## Problem statement
No pictures are to be included when the entries below are reproduced exactly.

## Record set

Segment Open

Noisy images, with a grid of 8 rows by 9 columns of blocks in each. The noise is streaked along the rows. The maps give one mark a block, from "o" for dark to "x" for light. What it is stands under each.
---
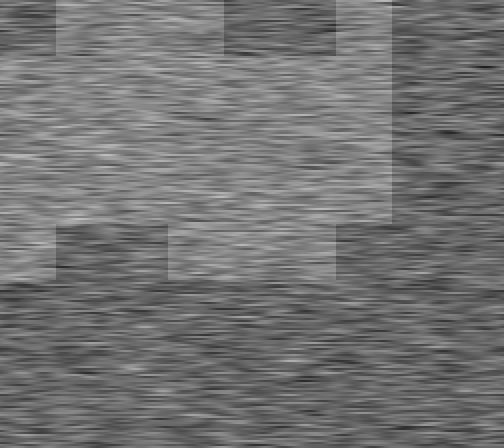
o x x x o o x o o
x x x x x x x o o
x x x x x x x o o
x x x x x x x o o
x o o x x x o o o
o o o o o o o o o
o o o o o o o o o
o o o o o o o o o
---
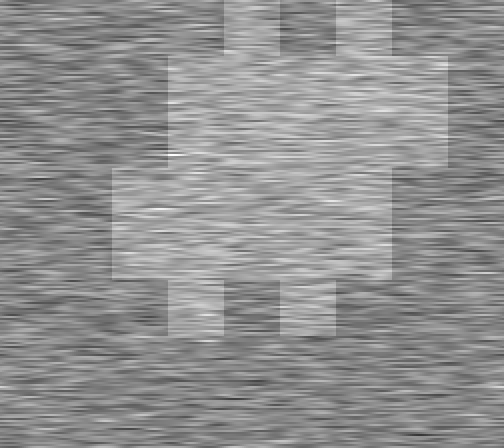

Segment Closed

## Task solution
Noisy images, with a grid of 8 rows by 9 columns of blocks in each. The noise is streaked along the rows. The maps give one mark a block, from "o" for dark to "x" for light. What it is stands under each.
---
o x x x o o x o o
x x x x x x x o o
x x x x x x x o o
x x x x x x x o o
x o o x x x o o o
o o o o o o o o o
o o o o o o o o o
o o o o o o o o o
---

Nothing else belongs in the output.